• **About this task**
From the entries that follow, copy exactly the lines beginning at the line holding "[128 121 130" and continuing through the line holding "134 143 136".

• **Source records**
··········
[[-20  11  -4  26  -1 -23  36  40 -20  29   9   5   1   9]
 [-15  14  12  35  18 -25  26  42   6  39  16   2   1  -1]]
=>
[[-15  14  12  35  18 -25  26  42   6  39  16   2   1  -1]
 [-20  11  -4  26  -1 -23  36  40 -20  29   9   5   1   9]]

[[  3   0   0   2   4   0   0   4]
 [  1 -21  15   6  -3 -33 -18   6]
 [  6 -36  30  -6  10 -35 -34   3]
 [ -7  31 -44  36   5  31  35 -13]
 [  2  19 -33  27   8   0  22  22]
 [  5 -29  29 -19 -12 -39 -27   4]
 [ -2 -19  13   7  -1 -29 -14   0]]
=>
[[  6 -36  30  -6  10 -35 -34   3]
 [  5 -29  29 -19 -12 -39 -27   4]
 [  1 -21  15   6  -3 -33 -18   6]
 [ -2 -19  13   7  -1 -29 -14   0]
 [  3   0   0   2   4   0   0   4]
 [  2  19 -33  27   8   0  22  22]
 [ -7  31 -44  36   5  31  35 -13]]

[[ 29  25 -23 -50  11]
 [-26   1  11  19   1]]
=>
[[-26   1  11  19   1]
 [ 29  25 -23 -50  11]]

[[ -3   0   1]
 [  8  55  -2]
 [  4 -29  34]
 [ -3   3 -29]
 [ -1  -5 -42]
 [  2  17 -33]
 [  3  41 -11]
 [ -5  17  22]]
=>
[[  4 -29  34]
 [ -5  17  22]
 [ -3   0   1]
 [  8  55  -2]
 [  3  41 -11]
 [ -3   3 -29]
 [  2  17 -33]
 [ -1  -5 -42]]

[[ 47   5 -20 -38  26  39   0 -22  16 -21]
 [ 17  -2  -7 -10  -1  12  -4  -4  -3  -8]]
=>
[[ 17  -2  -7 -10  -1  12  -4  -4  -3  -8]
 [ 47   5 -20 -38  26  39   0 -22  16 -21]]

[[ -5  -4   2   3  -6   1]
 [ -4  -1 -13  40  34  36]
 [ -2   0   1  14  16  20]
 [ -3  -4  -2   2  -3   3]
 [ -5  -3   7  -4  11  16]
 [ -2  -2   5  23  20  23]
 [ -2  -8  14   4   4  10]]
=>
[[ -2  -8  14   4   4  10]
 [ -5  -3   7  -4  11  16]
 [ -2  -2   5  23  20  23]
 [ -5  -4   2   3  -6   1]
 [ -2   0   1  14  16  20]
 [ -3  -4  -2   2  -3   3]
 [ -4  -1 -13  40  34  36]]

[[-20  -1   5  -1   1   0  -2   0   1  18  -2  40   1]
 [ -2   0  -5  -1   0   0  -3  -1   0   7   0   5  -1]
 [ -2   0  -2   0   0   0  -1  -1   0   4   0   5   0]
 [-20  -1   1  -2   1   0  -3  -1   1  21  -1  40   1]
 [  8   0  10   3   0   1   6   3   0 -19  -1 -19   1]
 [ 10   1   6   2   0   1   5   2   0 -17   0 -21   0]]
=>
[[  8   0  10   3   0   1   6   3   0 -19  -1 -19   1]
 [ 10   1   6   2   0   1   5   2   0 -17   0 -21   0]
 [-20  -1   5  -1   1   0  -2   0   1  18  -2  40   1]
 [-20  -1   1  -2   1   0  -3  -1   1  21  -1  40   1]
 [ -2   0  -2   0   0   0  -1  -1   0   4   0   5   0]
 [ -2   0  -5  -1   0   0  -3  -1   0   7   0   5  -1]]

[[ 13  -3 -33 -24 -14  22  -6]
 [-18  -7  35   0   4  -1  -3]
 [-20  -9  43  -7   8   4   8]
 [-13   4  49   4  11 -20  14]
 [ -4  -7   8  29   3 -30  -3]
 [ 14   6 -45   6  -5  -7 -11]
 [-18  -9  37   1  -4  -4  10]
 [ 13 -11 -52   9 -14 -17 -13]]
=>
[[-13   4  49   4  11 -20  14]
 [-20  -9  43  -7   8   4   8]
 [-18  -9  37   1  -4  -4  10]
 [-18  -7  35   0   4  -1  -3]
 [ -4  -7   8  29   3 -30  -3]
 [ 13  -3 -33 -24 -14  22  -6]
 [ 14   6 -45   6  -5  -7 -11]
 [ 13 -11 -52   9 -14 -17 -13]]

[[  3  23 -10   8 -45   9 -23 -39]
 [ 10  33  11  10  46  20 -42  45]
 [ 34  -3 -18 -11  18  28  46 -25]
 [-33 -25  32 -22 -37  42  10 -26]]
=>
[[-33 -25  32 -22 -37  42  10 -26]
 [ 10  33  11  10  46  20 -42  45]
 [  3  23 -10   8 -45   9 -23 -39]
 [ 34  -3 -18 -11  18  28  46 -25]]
··········
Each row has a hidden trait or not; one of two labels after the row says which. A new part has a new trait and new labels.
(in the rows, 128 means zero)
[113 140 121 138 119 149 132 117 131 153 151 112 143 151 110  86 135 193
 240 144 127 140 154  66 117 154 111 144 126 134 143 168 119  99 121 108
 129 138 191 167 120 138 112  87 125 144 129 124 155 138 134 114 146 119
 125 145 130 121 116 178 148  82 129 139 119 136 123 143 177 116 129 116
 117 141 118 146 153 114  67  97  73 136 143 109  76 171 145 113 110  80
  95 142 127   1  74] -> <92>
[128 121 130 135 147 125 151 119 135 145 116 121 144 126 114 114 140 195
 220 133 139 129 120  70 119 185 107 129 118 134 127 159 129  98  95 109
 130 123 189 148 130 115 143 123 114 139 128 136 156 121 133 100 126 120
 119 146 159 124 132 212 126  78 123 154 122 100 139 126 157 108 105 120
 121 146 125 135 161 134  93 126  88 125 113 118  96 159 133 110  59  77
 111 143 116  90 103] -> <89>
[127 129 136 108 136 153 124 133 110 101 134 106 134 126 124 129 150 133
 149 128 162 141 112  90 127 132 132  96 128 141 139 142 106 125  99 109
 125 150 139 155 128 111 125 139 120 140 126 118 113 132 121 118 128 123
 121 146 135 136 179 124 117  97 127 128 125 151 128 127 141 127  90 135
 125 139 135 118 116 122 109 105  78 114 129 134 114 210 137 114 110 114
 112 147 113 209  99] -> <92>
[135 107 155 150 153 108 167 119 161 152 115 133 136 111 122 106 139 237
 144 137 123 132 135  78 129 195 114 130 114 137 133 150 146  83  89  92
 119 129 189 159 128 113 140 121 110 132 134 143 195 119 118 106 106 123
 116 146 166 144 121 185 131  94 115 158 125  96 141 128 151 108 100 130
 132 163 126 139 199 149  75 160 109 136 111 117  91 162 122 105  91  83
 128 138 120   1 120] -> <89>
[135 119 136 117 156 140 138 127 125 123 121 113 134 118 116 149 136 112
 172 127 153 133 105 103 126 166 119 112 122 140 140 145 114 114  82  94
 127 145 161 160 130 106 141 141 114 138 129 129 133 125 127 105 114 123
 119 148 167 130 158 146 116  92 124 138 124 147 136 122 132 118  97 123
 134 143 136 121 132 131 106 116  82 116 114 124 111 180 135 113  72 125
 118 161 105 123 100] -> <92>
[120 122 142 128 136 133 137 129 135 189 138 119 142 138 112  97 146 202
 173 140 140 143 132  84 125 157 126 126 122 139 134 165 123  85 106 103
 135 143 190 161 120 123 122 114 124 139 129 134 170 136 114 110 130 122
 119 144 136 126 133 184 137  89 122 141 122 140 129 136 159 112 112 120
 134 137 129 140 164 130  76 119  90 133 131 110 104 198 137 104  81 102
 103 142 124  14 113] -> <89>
··········
• **Response for this exercise**
[128 121 130 135 147 125 151 119 135 145 116 121 144 126 114 114 140 195
 220 133 139 129 120  70 119 185 107 129 118 134 127 159 129  98  95 109
 130 123 189 148 130 115 143 123 114 139 128 136 156 121 133 100 126 120
 119 146 159 124 132 212 126  78 123 154 122 100 139 126 157 108 105 120
 121 146 125 135 161 134  93 126  88 125 113 118  96 159 133 110  59  77
 111 143 116  90 103] -> <89>
[127 129 136 108 136 153 124 133 110 101 134 106 134 126 124 129 150 133
 149 128 162 141 112  90 127 132 132  96 128 141 139 142 106 125  99 109
 125 150 139 155 128 111 125 139 120 140 126 118 113 132 121 118 128 123
 121 146 135 136 179 124 117  97 127 128 125 151 128 127 141 127  90 135
 125 139 135 118 116 122 109 105  78 114 129 134 114 210 137 114 110 114
 112 147 113 209  99] -> <92>
[135 107 155 150 153 108 167 119 161 152 115 133 136 111 122 106 139 237
 144 137 123 132 135  78 129 195 114 130 114 137 133 150 146  83  89  92
 119 129 189 159 128 113 140 121 110 132 134 143 195 119 118 106 106 123
 116 146 166 144 121 185 131  94 115 158 125  96 141 128 151 108 100 130
 132 163 126 139 199 149  75 160 109 136 111 117  91 162 122 105  91  83
 128 138 120   1 120] -> <89>
[135 119 136 117 156 140 138 127 125 123 121 113 134 118 116 149 136 112
 172 127 153 133 105 103 126 166 119 112 122 140 140 145 114 114  82  94
 127 145 161 160 130 106 141 141 114 138 129 129 133 125 127 105 114 123
 119 148 167 130 158 146 116  92 124 138 124 147 136 122 132 118  97 123
 134 143 136 121 132 131 106 116  82 116 114 124 111 180 135 113  72 125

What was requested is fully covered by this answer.